- Supplied entries

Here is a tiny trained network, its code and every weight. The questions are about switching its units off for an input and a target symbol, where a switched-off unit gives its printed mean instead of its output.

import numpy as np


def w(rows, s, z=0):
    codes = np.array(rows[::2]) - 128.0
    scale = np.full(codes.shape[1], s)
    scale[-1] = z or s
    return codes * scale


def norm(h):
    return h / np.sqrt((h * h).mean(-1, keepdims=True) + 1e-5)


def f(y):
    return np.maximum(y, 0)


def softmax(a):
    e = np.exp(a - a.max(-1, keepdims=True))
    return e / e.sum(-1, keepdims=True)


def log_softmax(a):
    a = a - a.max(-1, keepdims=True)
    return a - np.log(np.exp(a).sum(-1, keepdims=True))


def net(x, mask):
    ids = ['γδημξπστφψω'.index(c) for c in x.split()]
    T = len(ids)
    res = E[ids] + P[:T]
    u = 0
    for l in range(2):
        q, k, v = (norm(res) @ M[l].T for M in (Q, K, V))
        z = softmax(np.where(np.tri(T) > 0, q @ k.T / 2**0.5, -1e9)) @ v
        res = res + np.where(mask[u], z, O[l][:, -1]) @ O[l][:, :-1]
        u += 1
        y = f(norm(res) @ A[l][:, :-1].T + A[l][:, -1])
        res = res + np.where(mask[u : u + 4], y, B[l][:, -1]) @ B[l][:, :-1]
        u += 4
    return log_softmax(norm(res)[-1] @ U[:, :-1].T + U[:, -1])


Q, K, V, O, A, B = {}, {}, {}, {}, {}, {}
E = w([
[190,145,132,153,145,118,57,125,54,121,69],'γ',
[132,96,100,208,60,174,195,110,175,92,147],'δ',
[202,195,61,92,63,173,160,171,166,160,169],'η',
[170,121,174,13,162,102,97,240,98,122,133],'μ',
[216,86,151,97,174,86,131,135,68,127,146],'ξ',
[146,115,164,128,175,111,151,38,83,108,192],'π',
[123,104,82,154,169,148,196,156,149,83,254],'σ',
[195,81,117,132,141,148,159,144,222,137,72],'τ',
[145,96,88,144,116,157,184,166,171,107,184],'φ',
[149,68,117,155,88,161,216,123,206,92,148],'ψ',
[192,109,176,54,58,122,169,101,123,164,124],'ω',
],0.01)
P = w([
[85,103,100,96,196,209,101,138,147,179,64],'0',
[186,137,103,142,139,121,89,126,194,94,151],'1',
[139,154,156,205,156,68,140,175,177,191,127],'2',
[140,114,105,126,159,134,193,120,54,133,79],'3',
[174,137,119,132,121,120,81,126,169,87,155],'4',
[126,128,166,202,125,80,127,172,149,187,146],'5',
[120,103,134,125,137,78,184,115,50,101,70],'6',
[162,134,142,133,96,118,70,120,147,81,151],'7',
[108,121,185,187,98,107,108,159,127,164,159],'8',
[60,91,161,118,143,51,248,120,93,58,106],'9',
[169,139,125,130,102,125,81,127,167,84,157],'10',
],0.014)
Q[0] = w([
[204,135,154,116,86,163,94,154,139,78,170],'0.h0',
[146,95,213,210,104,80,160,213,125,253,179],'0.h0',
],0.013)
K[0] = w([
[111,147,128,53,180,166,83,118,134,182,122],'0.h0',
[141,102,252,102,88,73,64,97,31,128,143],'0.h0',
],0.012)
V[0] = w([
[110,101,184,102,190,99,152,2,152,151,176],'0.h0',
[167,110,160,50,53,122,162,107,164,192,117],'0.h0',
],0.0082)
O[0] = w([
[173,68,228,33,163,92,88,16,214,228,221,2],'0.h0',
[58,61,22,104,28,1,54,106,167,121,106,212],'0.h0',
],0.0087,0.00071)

- Activity
Word for word, give back the data shown above.

- Solution below
Here is a tiny trained network, its code and every weight. The questions are about switching its units off for an input and a target symbol, where a switched-off unit gives its printed mean instead of its output.

import numpy as np


def w(rows, s, z=0):
    codes = np.array(rows[::2]) - 128.0
    scale = np.full(codes.shape[1], s)
    scale[-1] = z or s
    return codes * scale


def norm(h):
    return h / np.sqrt((h * h).mean(-1, keepdims=True) + 1e-5)


def f(y):
    return np.maximum(y, 0)


def softmax(a):
    e = np.exp(a - a.max(-1, keepdims=True))
    return e / e.sum(-1, keepdims=True)


def log_softmax(a):
    a = a - a.max(-1, keepdims=True)
    return a - np.log(np.exp(a).sum(-1, keepdims=True))


def net(x, mask):
    ids = ['γδημξπστφψω'.index(c) for c in x.split()]
    T = len(ids)
    res = E[ids] + P[:T]
    u = 0
    for l in range(2):
        q, k, v = (norm(res) @ M[l].T for M in (Q, K, V))
        z = softmax(np.where(np.tri(T) > 0, q @ k.T / 2**0.5, -1e9)) @ v
        res = res + np.where(mask[u], z, O[l][:, -1]) @ O[l][:, :-1]
        u += 1
        y = f(norm(res) @ A[l][:, :-1].T + A[l][:, -1])
        res = res + np.where(mask[u : u + 4], y, B[l][:, -1]) @ B[l][:, :-1]
        u += 4
    return log_softmax(norm(res)[-1] @ U[:, :-1].T + U[:, -1])


Q, K, V, O, A, B = {}, {}, {}, {}, {}, {}
E = w([
[190,145,132,153,145,118,57,125,54,121,69],'γ',
[132,96,100,208,60,174,195,110,175,92,147],'δ',
[202,195,61,92,63,173,160,171,166,160,169],'η',
[170,121,174,13,162,102,97,240,98,122,133],'μ',
[216,86,151,97,174,86,131,135,68,127,146],'ξ',
[146,115,164,128,175,111,151,38,83,108,192],'π',
[123,104,82,154,169,148,196,156,149,83,254],'σ',
[195,81,117,132,141,148,159,144,222,137,72],'τ',
[145,96,88,144,116,157,184,166,171,107,184],'φ',
[149,68,117,155,88,161,216,123,206,92,148],'ψ',
[192,109,176,54,58,122,169,101,123,164,124],'ω',
],0.01)
P = w([
[85,103,100,96,196,209,101,138,147,179,64],'0',
[186,137,103,142,139,121,89,126,194,94,151],'1',
[139,154,156,205,156,68,140,175,177,191,127],'2',
[140,114,105,126,159,134,193,120,54,133,79],'3',
[174,137,119,132,121,120,81,126,169,87,155],'4',
[126,128,166,202,125,80,127,172,149,187,146],'5',
[120,103,134,125,137,78,184,115,50,101,70],'6',
[162,134,142,133,96,118,70,120,147,81,151],'7',
[108,121,185,187,98,107,108,159,127,164,159],'8',
[60,91,161,118,143,51,248,120,93,58,106],'9',
[169,139,125,130,102,125,81,127,167,84,157],'10',
],0.014)
Q[0] = w([
[204,135,154,116,86,163,94,154,139,78,170],'0.h0',
[146,95,213,210,104,80,160,213,125,253,179],'0.h0',
],0.013)
K[0] = w([
[111,147,128,53,180,166,83,118,134,182,122],'0.h0',
[141,102,252,102,88,73,64,97,31,128,143],'0.h0',
],0.012)
V[0] = w([
[110,101,184,102,190,99,152,2,152,151,176],'0.h0',
[167,110,160,50,53,122,162,107,164,192,117],'0.h0',
],0.0082)
O[0] = w([
[173,68,228,33,163,92,88,16,214,228,221,2],'0.h0',
[58,61,22,104,28,1,54,106,167,121,106,212],'0.h0',
],0.0087,0.00071)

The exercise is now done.